REQUIRED ACTION
Nothing left out, nothing added: return the full set of records.

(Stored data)
(in the rows, 128 means zero)
Named turns come first, each shown by rows before and after it. Which turns, in which order, take the first row of each pair that follows to the second? Write the first one first, as in the answered first pair.
F:
[142 109  99 146 145 123  87 130 109 142  89] |-> [164 141 126 145 112 158 112 131 151 139  80]
[103 138  91 156 119 143 138 150 121 119 113] |-> [111 145 107 145 103 152 150 140 144 106 120]
[ 98 115 116 168 138 154 119 127  87 121 126] |-> [116 141 136 175 121 177 131 133 117 127 116]
[124 131 128 162 129 144 118 140 104 127 115] |-> [131 142 146 150 113 157 134 132 126 114 117]
J:
[128 146 138 127 164 110 112 134 133 132 143] |-> [126 153 135 148 160 131 111 140 117 130 130]
[126 130 117 128 140 127 119 137 110 137 116] |-> [126 127 120 128 132 136 124 128 103 119 122]
[139 154 143 143 125 138 135 166 155 195 108] |-> [132 152 147 156  99 194 154 143 115 131 110]
V:
[134 117 141 128 144 124 108 110 118 154 146] |-> [130 116 140 135 144 129 106 111 108 149 144]
[156 141 126 122 135 144 139 119 165 151  90] |-> [155 137 119 120 145 128 132 122 162 163  91]
[131 134 108 144 125 110  94 120 141 140 115] |-> [127 131 102 152 123 121  94 120 130 133 114]
[151 128 130 107 134 126 132 131 144 116 140] |-> [149 124 125 108 141 117 123 136 141 122 142]

(2 to 4 turns a pair)
[121 136 102 153 167  93  77 168 116 200  92] |-> [153 172 144 131 128 115 113 162 190 200  93]  F then V
[132 129 109 153 147  95 106 158 119 169 105] |-> [136 136 134 161 102 171 142 125 106  89 110]  V then J then F then F
[127 118  98 112 154  92 110 139 122 145 123] |-> [115 107  97 117 145 119 114 122  95 108 130]  V then J then J
[141 121 110 123 107 175 125 132 108 154  75] |-> [127  88  95  97 133 121 110 121  95 157  96]  F then V then F then F
[118  99 141 104 117 125 160 100 139 111 155] |-> [113  91 106 130 150  94 127 128 110 154 142]  V then F
[151 168 189 115 137 161 135 139 160 122 146] |-> [118 118 147 104 186  98  96 134 102 128 166]  V then F then V then V
[135 115 116 142 178 108  85 155 101 227  97] |-> [148 144 162 160 101 235 139 115  97 125  90]  J then F
[150 151 152 121 101 169 172  98 138  95 141] |-> [122 110 131 104 129 131 157  82  96  81 163]  F then V
[150 132 155 115 131 150 130 140 128 101 105] |-> [139 120 139 121 145 140 119 138 102  95 110]  F then F then V
[125 128 118 110 156  97 112 120 190 134 149] |-> [129 145 107 142 158 111 100 147 178 158 125]  V then F
[150 141 115 165 154 127  98 160 136 192 101] |-> [155 149 148 162 102 200 139 123 130 110 112]  J then V
[158 196 163 123  96 167 156 147 226 151 120] |-> [112 114 124  62 162  40 118 122 190 159 175]  V then F then V
[157 161 148 131 123 109 107 148 162 170 123] |-> [150 160 132 156 129 126  94 162 134 170 110]  F then V then J
[136 131 123 107 126 123 138 140 180 157 147] |-> [118 118  96 154 124 172 123 144  99 121 130]  F then V then J then J
[118 114 143 111 114 140 145  93 123  76 152] |-> [121 117 147  88 122 105 142  98 156 104 162]  V then V
[110 101 114 138 140 127 117 125  83  93 135] |-> [127 119 150  97 120 119 148 109 153  92 151]  F then V then F then J
[151 132 132 111 134 114 124 122 143 159 104] |-> [140 122 119 136 132 143 119 118  91 125 100]  V then V then J
[141 168 116 166 115 176 118 164 119 150  95] |-> [140 145 125  99 139  83 120 148 174 179 130]  J then J then J
[134 105 140 100 109 140 170  87 102  70 170] |-> [170 166 152 148  89 189 171 132 138 122 119]  F then F then F
[147 154 135 157 112 155 133 149 142 154  98] |-> [115  95 129 101 134  96 131 103 113 107 153]  V then F then F
[122 137 155  63 115 128 159 111 163  86 172] |-> [124 139 111  94 164  73 108 167 152 182 138]  J then V
[125 145 122 172 139 149 102 152  82 168  89] |-> [127 135 170 113  96 170 155  88 114  81 134]  V then V then J
[111 119 103 150 146 125 102 135  95 125 118] |-> [133 138 129 115 138 101 119 136 164 157 127]  F then J then J then J
[131 126 128 177 115 183 116 134 107  88 121] |-> [124  96 138  96 142  82 117 108 161 112 169]  V then F then J
[109 106  99 146 152 146  99 130  67 111 118] |-> [136 148 138 146 106 196 136 124 123 100 107]  J then F then V then F
[109 134 106 127 140 107 105 157 108 147 111] |-> [130 161 129 125 118 129 122 160 145 152 101]  F then V
[131 136 113 144 119 155 121 137 106 125 109] |-> [141 146 135 116 104 154 140 127 145 119 121]  F then V
[120 134 142 111 106 154 145 168 111 108 134] |-> [118 133 130 122 115 151 135 180 104 123 126]  F then F then F
[115 109 139  96 118 128 154 104 128  74 158] |-> [138 151 147 135  95 179 157 134 143 100 120]  F then F then V then F
[118 112 116 118 152  90 113 137 130 151 138] |-> [110 102 108 135 143 123 115 128  88 111 135]  V then J then J
[138 130 147 116 132 124 131 136 160 139 127] |-> [124 114 137 136 126 150 131 127 113  99 127]  V then J then J then F
[129 143 123 158 112 165 132 130 132 121 100] |-> [114 112 125 124 120 142 135  99 119  85 133]  F then F then V
[118  97 115 102 136 112 151  78 145 104 157] |-> [113  92 106 108 146 103 143  84 132 110 155]  V then V
[135 123  97 173 139 146 113 155  84 127 103] |-> [154 145 129 159  99 183 147 139 126 103 108]  V then V
[131 110 104 166 133 130 127 131  82 107  98] |-> [137 118 124 157 110 152 145 117 101  82 103]  V then F
[126 128 113 135 140 111 114 144 126 154 121] |-> [139 137 132 122 125 119 132 136 159 152 125]  F then F then J
[142 137 149 131 105 160 149 135 137  87 109] |-> [114  93 123 102 145  86 122 128 117 102 136]  J then F
[136  95 147 102 143 115 123  94 126 136 144] |-> [139  98 146 104 148 106 120 102 134 153 140]  J then F then F then F
[101  99 104 115 155  92 109  99 127 121 149] |-> [135 156 125 144 130 130 122 134 178 168 112]  F then F then V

EXERCISE RESPONSE
(in the rows, 128 means zero)
Named turns come first, each shown by rows before and after it. Which turns, in which order, take the first row of each pair that follows to the second? Write the first one first, as in the answered first pair.
F:
[142 109  99 146 145 123  87 130 109 142  89] |-> [164 141 126 145 112 158 112 131 151 139  80]
[103 138  91 156 119 143 138 150 121 119 113] |-> [111 145 107 145 103 152 150 140 144 106 120]
[ 98 115 116 168 138 154 119 127  87 121 126] |-> [116 141 136 175 121 177 131 133 117 127 116]
[124 131 128 162 129 144 118 140 104 127 115] |-> [131 142 146 150 113 157 134 132 126 114 117]
J:
[128 146 138 127 164 110 112 134 133 132 143] |-> [126 153 135 148 160 131 111 140 117 130 130]
[126 130 117 128 140 127 119 137 110 137 116] |-> [126 127 120 128 132 136 124 128 103 119 122]
[139 154 143 143 125 138 135 166 155 195 108] |-> [132 152 147 156  99 194 154 143 115 131 110]
V:
[134 117 141 128 144 124 108 110 118 154 146] |-> [130 116 140 135 144 129 106 111 108 149 144]
[156 141 126 122 135 144 139 119 165 151  90] |-> [155 137 119 120 145 128 132 122 162 163  91]
[131 134 108 144 125 110  94 120 141 140 115] |-> [127 131 102 152 123 121  94 120 130 133 114]
[151 128 130 107 134 126 132 131 144 116 140] |-> [149 124 125 108 141 117 123 136 141 122 142]

(2 to 4 turns a pair)
[121 136 102 153 167  93  77 168 116 200  92] |-> [153 172 144 131 128 115 113 162 190 200  93]  F then V
[132 129 109 153 147  95 106 158 119 169 105] |-> [136 136 134 161 102 171 142 125 106  89 110]  V then J then F then F
[127 118  98 112 154  92 110 139 122 145 123] |-> [115 107  97 117 145 119 114 122  95 108 130]  V then J then J
[141 121 110 123 107 175 125 132 108 154  75] |-> [127  88  95  97 133 121 110 121  95 157  96]  F then V then F then F
[118  99 141 104 117 125 160 100 139 111 155] |-> [113  91 106 130 150  94 127 128 110 154 142]  V then F
[151 168 189 115 137 161 135 139 160 122 146] |-> [118 118 147 104 186  98  96 134 102 128 166]  V then F then V then V
[135 115 116 142 178 108  85 155 101 227  97] |-> [148 144 162 160 101 235 139 115  97 125  90]  J then F
[150 151 152 121 101 169 172  98 138  95 141] |-> [122 110 131 104 129 131 157  82  96  81 163]  F then V
[150 132 155 115 131 150 130 140 128 101 105] |-> [139 120 139 121 145 140 119 138 102  95 110]  F then F then V
[125 128 118 110 156  97 112 120 190 134 149] |-> [129 145 107 142 158 111 100 147 178 158 125]  V then F
[150 141 115 165 154 127  98 160 136 192 101] |-> [155 149 148 162 102 200 139 123 130 110 112]  J then V
[158 196 163 123  96 167 156 147 226 151 120] |-> [112 114 124  62 162  40 118 122 190 159 175]  V then F then V
[157 161 148 131 123 109 107 148 162 170 123] |-> [150 160 132 156 129 126  94 162 134 170 110]  F then V then J
[136 131 123 107 126 123 138 140 180 157 147] |-> [118 118  96 154 124 172 123 144  99 121 130]  F then V then J then J
[118 114 143 111 114 140 145  93 123  76 152] |-> [121 117 147  88 122 105 142  98 156 104 162]  V then V
[110 101 114 138 140 127 117 125  83  93 135] |-> [127 119 150  97 120 119 148 109 153  92 151]  F then V then F then J
[151 132 132 111 134 114 124 122 143 159 104] |-> [140 122 119 136 132 143 119 118  91 125 100]  V then V then J
[141 168 116 166 115 176 118 164 119 150  95] |-> [140 145 125  99 139  83 120 148 174 179 130]  J then J then J
[134 105 140 100 109 140 170  87 102  70 170] |-> [170 166 152 148  89 189 171 132 138 122 119]  F then F then F
[147 154 135 157 112 155 133 149 142 154  98] |-> [115  95 129 101 134  96 131 103 113 107 153]  V then F then F
[122 137 155  63 115 128 159 111 163  86 172] |-> [124 139 111  94 164  73 108 167 152 182 138]  J then V
[125 145 122 172 139 149 102 152  82 168  89] |-> [127 135 170 113  96 170 155  88 114  81 134]  V then V then J
[111 119 103 150 146 125 102 135  95 125 118] |-> [133 138 129 115 138 101 119 136 164 157 127]  F then J then J then J
[131 126 128 177 115 183 116 134 107  88 121] |-> [124  96 138  96 142  82 117 108 161 112 169]  V then F then J
[109 106  99 146 152 146  99 130  67 111 118] |-> [136 148 138 146 106 196 136 124 123 100 107]  J then F then V then F
[109 134 106 127 140 107 105 157 108 147 111] |-> [130 161 129 125 118 129 122 160 145 152 101]  F then V
[131 136 113 144 119 155 121 137 106 125 109] |-> [141 146 135 116 104 154 140 127 145 119 121]  F then V
[120 134 142 111 106 154 145 168 111 108 134] |-> [118 133 130 122 115 151 135 180 104 123 126]  F then F then F
[115 109 139  96 118 128 154 104 128  74 158] |-> [138 151 147 135  95 179 157 134 143 100 120]  F then F then V then F
[118 112 116 118 152  90 113 137 130 151 138] |-> [110 102 108 135 143 123 115 128  88 111 135]  V then J then J
[138 130 147 116 132 124 131 136 160 139 127] |-> [124 114 137 136 126 150 131 127 113  99 127]  V then J then J then F
[129 143 123 158 112 165 132 130 132 121 100] |-> [114 112 125 124 120 142 135  99 119  85 133]  F then F then V
[118  97 115 102 136 112 151  78 145 104 157] |-> [113  92 106 108 146 103 143  84 132 110 155]  V then V
[135 123  97 173 139 146 113 155  84 127 103] |-> [154 145 129 159  99 183 147 139 126 103 108]  V then V
[131 110 104 166 133 130 127 131  82 107  98] |-> [137 118 124 157 110 152 145 117 101  82 103]  V then F
[126 128 113 135 140 111 114 144 126 154 121] |-> [139 137 132 122 125 119 132 136 159 152 125]  F then F then J
[142 137 149 131 105 160 149 135 137  87 109] |-> [114  93 123 102 145  86 122 128 117 102 136]  J then F
[136  95 147 102 143 115 123  94 126 136 144] |-> [139  98 146 104 148 106 120 102 134 153 140]  J then F then F then F
[101  99 104 115 155  92 109  99 127 121 149] |-> [135 156 125 144 130 130 122 134 178 168 112]  F then F then V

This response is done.